### Exercise instructions
Copy every line from the records that holds the word "array".

• • • •

Here is a tiny trained network, its code and every weight. The questions are about switching its units off for an input and a class, where a switched-off unit gives its printed mean instead of its output.

import numpy as np


def w(rows, s, z=0):
    codes = np.array(rows[::2]) - 128.0
    scale = np.full(codes.shape[1], s)
    scale[-1] = z or s
    return codes * scale


def norm(h):
    return h / np.sqrt((h * h).mean(-1, keepdims=True) + 1e-5)


def f(y):
    return np.maximum(y, 0)


def log_softmax(a):
    a = a - a.max(-1, keepdims=True)
    return a - np.log(np.exp(a).sum(-1, keepdims=True))


def net(x, mask):
    res = np.array(x, float).reshape(1, 5) / 4 @ E
    u = 0
    for l in range(2):
        y = f(norm(res) @ A[l][:, :-1].T + A[l][:, -1])
        res = res + np.where(mask[u : u + 4], y, B[l][:, -1]) @ B[l][:, :-1]
        u += 4
    return log_softmax(norm(res)[-1] @ U[:, :-1].T + U[:, -1])


A, B = {}, {}
E = w([
[76,186,110,151,51,98,153,119,43,173,219],'x0',
[213,130,109,252,150,73,150,64,124,73,139],'x1',
[130,127,147,140,148,154,115,113,107,150,122],'x2',
[184,173,179,145,221,71,173,123,231,148,112],'x3',
[124,149,114,121,121,114,100,118,131,134,112],'x4',
],0.012)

• • • •

### Finished task
    codes = np.array(rows[::2]) - 128.0
    res = np.array(x, float).reshape(1, 5) / 4 @ E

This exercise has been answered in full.